▶ _Your objective_:
Your answer must hold only the lines below from the line containing "Each path below" through the line containing "123 118 138", each reproduced exactly.

▶ _Dataset_:
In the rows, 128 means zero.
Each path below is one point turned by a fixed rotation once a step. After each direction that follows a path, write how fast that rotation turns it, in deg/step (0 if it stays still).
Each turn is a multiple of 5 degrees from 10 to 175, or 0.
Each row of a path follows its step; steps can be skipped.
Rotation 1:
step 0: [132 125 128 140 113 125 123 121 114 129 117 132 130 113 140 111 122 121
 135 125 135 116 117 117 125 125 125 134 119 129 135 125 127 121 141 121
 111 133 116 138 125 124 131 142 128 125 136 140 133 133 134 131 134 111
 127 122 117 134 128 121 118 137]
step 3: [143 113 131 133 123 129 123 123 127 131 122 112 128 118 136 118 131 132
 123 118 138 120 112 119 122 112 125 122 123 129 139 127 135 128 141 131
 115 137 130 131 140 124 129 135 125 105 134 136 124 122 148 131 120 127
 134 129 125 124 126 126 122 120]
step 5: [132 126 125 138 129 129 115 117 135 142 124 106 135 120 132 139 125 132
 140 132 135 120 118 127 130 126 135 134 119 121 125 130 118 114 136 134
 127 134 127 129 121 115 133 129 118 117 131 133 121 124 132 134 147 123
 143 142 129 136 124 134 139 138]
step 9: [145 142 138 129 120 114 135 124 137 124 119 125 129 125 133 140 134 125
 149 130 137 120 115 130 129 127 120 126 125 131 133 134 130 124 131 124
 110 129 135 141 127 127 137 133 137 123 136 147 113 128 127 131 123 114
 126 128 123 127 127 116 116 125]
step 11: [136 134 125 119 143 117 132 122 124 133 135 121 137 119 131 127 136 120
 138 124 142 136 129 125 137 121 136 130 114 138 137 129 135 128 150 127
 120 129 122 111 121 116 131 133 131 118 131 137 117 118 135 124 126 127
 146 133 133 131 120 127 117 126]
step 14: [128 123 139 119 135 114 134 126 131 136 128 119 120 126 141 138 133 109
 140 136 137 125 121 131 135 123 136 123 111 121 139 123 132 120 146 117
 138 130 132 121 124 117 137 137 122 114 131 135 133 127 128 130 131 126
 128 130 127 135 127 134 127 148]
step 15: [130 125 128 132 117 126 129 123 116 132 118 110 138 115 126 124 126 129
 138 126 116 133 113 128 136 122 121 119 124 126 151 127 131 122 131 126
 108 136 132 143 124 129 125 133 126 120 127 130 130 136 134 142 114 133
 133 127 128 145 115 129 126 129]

▶ _Final answer_:
Each path below is one point turned by a fixed rotation once a step. After each direction that follows a path, write how fast that rotation turns it, in deg/step (0 if it stays still).
Each turn is a multiple of 5 degrees from 10 to 175, or 0.
Each row of a path follows its step; steps can be skipped.
Rotation 1:
step 0: [132 125 128 140 113 125 123 121 114 129 117 132 130 113 140 111 122 121
 135 125 135 116 117 117 125 125 125 134 119 129 135 125 127 121 141 121
 111 133 116 138 125 124 131 142 128 125 136 140 133 133 134 131 134 111
 127 122 117 134 128 121 118 137]
step 3: [143 113 131 133 123 129 123 123 127 131 122 112 128 118 136 118 131 132
 123 118 138 120 112 119 122 112 125 122 123 129 139 127 135 128 141 131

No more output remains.